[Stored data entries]
►

Some points, each followed by its number:
ndarray[-0.038 -0.323 -0.800 -0.091  1.072  0.665  0.438 -0.933 -0.522 -0.570  0.142 -0.677 -0.171
        -0.165 -1.126  0.441  0.120] 0
ndarray[-0.916  0.671 -0.485 -0.889 -0.706  2.021  0.840 -2.816 -1.542  0.719 -1.256  0.673  0.485
        -0.842  0.846 -0.979  0.637] 1
ndarray[ 0.720  0.031  0.613  0.163  1.300  1.829  0.291 -0.680  0.518  0.123 -1.838 -0.786 -0.578
        -0.678 -0.266 -1.777  1.592] 2
ndarray[ 0.014  0.393 -0.826 -0.232  0.203  1.546 -0.499  0.004  0.926  0.055  0.514 -0.891  0.945
        -0.811  1.043 -1.489  0.120] 3
ndarray[ 1.352  0.482  1.254  0.977 -0.173 -1.560  0.004  0.768  1.512  0.520  0.751  0.122 -1.600
         0.357 -1.014 -1.035  0.367] 4
ndarray[-0.068 -0.341  0.913  1.079 -0.489 -2.008 -0.220  1.474 -0.249  0.618 -0.796  1.329 -0.402
        -0.678  0.569  1.207 -0.052] 5
ndarray[-1.081  1.162  0.119 -0.621 -0.337  0.050 -0.401 -0.273 -0.623  0.159 -0.524 -0.077  1.778
        -0.641  0.241 -0.031  0.987] 6
ndarray[-0.871  0.913  0.000 -0.456 -0.200  0.098 -0.290 -0.293 -0.442  0.074 -0.415  0.005  1.319
        -0.462  0.159  0.020  0.748] 7
ndarray[-0.028  1.306 -0.336  0.618 -0.912  1.189 -0.563  0.510  0.678  0.093  0.561  2.764  0.297
         2.216 -0.097 -0.016 -1.078] 8
ndarray[-0.426 -0.110 -0.684 -0.214 -1.282 -1.553 -0.259  0.340 -0.069  0.866  1.526 -0.643  0.634
        -1.068  0.840  0.479 -0.630] 9
ndarray[ 0.849 -0.251  0.944 -0.576 -0.596 -0.462 -0.987 -1.188 -0.273 -0.083  2.257 -0.157 -1.377
        -0.017 -0.585  0.228 -0.101] 10
ndarray[ 2.002  0.562  1.650  1.337 -0.201 -1.707  0.141  1.171  1.967  0.577  0.877  0.483 -2.440
         0.587 -1.321 -1.565  0.577] 11
ndarray[-0.359  0.673  0.824  1.201 -1.214 -0.324 -0.908  1.347  0.530  0.196  0.623 -0.406  0.112
        -0.031 -0.265 -1.769 -0.725] 12
ndarray[-0.144 -0.378 -0.226 -0.255  0.269  0.150  0.108  0.061 -0.373  0.040 -0.080  0.494 -0.168
         0.132  0.117  0.311 -0.301] 13
Which three points above are nearest to each new point by angle? Their numbers follow each, nearest first.
ndarray[-0.556 -1.479 -0.840 -1.021  1.238  0.777  0.392  0.299 -1.453 -0.256 -0.479  2.206 -0.721
         0.803  0.319  1.284 -1.241] --> 13 8 0
ndarray[ 1.393 -1.865 -0.294  0.073 -0.029 -1.963  0.678  1.466  1.309 -0.730  1.050 -3.065  0.463
         0.213  0.610  1.075 -0.628] --> 9 4 11
ndarray[ 0.664 -0.569 -0.134  0.655  1.405  1.548 -1.292  1.403  0.315 -1.701 -0.200  0.839 -0.515
         1.736 -1.323  0.061 -1.932] --> 8 13 0
ndarray[ 0.236 -0.302 -0.855  0.011  0.484  0.660  0.340  0.961  1.090 -0.297  0.401  0.217  0.229
         1.238  0.919  0.040 -1.222] --> 8 13 3
ndarray[-0.521  0.933  1.350  1.669 -1.798 -0.445 -1.448  2.041  0.682  0.255  0.979 -0.554  0.137
        -0.038 -0.436 -2.553 -1.149] --> 12 4 11
ndarray[ 0.143  0.483 -1.074 -0.189  0.254  2.233 -0.680  0.069  1.346  0.037  0.637 -1.075  1.169
        -0.941  1.424 -2.022  0.069] --> 3 2 1
ndarray[-1.382  0.212  0.347 -0.535  0.116 -0.752  0.922 -1.613 -0.835  1.015 -0.668 -0.845 -0.316
        -0.358 -0.719 -0.588  0.360] --> 1 7 6
ndarray[ 0.345 -1.957  0.358 -0.425  1.241 -0.375  0.194 -0.482 -0.262 -1.468 -0.543 -1.374 -0.333
         1.583 -0.504  1.648  0.072] --> 0 13 10
ndarray[ 0.321  0.862 -0.204 -0.880 -0.841 -0.352  0.575  0.632  0.872 -0.063  1.145 -0.768  0.865
         2.498  0.227  0.795 -0.631] --> 8 9 12
ndarray[-0.368 -0.739  2.086  2.286 -1.409 -4.752 -0.168  3.562 -0.456  1.746 -1.798  3.639 -0.887
        -1.313  1.545  2.650 -0.350] --> 5 9 4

◄

Every record, from top to bottom, must be transcribed exactly.

Some points, each followed by its number:
ndarray[-0.038 -0.323 -0.800 -0.091  1.072  0.665  0.438 -0.933 -0.522 -0.570  0.142 -0.677 -0.171
        -0.165 -1.126  0.441  0.120] 0
ndarray[-0.916  0.671 -0.485 -0.889 -0.706  2.021  0.840 -2.816 -1.542  0.719 -1.256  0.673  0.485
        -0.842  0.846 -0.979  0.637] 1
ndarray[ 0.720  0.031  0.613  0.163  1.300  1.829  0.291 -0.680  0.518  0.123 -1.838 -0.786 -0.578
        -0.678 -0.266 -1.777  1.592] 2
ndarray[ 0.014  0.393 -0.826 -0.232  0.203  1.546 -0.499  0.004  0.926  0.055  0.514 -0.891  0.945
        -0.811  1.043 -1.489  0.120] 3
ndarray[ 1.352  0.482  1.254  0.977 -0.173 -1.560  0.004  0.768  1.512  0.520  0.751  0.122 -1.600
         0.357 -1.014 -1.035  0.367] 4
ndarray[-0.068 -0.341  0.913  1.079 -0.489 -2.008 -0.220  1.474 -0.249  0.618 -0.796  1.329 -0.402
        -0.678  0.569  1.207 -0.052] 5
ndarray[-1.081  1.162  0.119 -0.621 -0.337  0.050 -0.401 -0.273 -0.623  0.159 -0.524 -0.077  1.778
        -0.641  0.241 -0.031  0.987] 6
ndarray[-0.871  0.913  0.000 -0.456 -0.200  0.098 -0.290 -0.293 -0.442  0.074 -0.415  0.005  1.319
        -0.462  0.159  0.020  0.748] 7
ndarray[-0.028  1.306 -0.336  0.618 -0.912  1.189 -0.563  0.510  0.678  0.093  0.561  2.764  0.297
         2.216 -0.097 -0.016 -1.078] 8
ndarray[-0.426 -0.110 -0.684 -0.214 -1.282 -1.553 -0.259  0.340 -0.069  0.866  1.526 -0.643  0.634
        -1.068  0.840  0.479 -0.630] 9
ndarray[ 0.849 -0.251  0.944 -0.576 -0.596 -0.462 -0.987 -1.188 -0.273 -0.083  2.257 -0.157 -1.377
        -0.017 -0.585  0.228 -0.101] 10
ndarray[ 2.002  0.562  1.650  1.337 -0.201 -1.707  0.141  1.171  1.967  0.577  0.877  0.483 -2.440
         0.587 -1.321 -1.565  0.577] 11
ndarray[-0.359  0.673  0.824  1.201 -1.214 -0.324 -0.908  1.347  0.530  0.196  0.623 -0.406  0.112
        -0.031 -0.265 -1.769 -0.725] 12
ndarray[-0.144 -0.378 -0.226 -0.255  0.269  0.150  0.108  0.061 -0.373  0.040 -0.080  0.494 -0.168
         0.132  0.117  0.311 -0.301] 13
Which three points above are nearest to each new point by angle? Their numbers follow each, nearest first.
ndarray[-0.556 -1.479 -0.840 -1.021  1.238  0.777  0.392  0.299 -1.453 -0.256 -0.479  2.206 -0.721
         0.803  0.319  1.284 -1.241] --> 13 8 0
ndarray[ 1.393 -1.865 -0.294  0.073 -0.029 -1.963  0.678  1.466  1.309 -0.730  1.050 -3.065  0.463
         0.213  0.610  1.075 -0.628] --> 9 4 11
ndarray[ 0.664 -0.569 -0.134  0.655  1.405  1.548 -1.292  1.403  0.315 -1.701 -0.200  0.839 -0.515
         1.736 -1.323  0.061 -1.932] --> 8 13 0
ndarray[ 0.236 -0.302 -0.855  0.011  0.484  0.660  0.340  0.961  1.090 -0.297  0.401  0.217  0.229
         1.238  0.919  0.040 -1.222] --> 8 13 3
ndarray[-0.521  0.933  1.350  1.669 -1.798 -0.445 -1.448  2.041  0.682  0.255  0.979 -0.554  0.137
        -0.038 -0.436 -2.553 -1.149] --> 12 4 11
ndarray[ 0.143  0.483 -1.074 -0.189  0.254  2.233 -0.680  0.069  1.346  0.037  0.637 -1.075  1.169
        -0.941  1.424 -2.022  0.069] --> 3 2 1
ndarray[-1.382  0.212  0.347 -0.535  0.116 -0.752  0.922 -1.613 -0.835  1.015 -0.668 -0.845 -0.316
        -0.358 -0.719 -0.588  0.360] --> 1 7 6
ndarray[ 0.345 -1.957  0.358 -0.425  1.241 -0.375  0.194 -0.482 -0.262 -1.468 -0.543 -1.374 -0.333
         1.583 -0.504  1.648  0.072] --> 0 13 10
ndarray[ 0.321  0.862 -0.204 -0.880 -0.841 -0.352  0.575  0.632  0.872 -0.063  1.145 -0.768  0.865
         2.498  0.227  0.795 -0.631] --> 8 9 12
ndarray[-0.368 -0.739  2.086  2.286 -1.409 -4.752 -0.168  3.562 -0.456  1.746 -1.798  3.639 -0.887
        -1.313  1.545  2.650 -0.350] --> 5 9 4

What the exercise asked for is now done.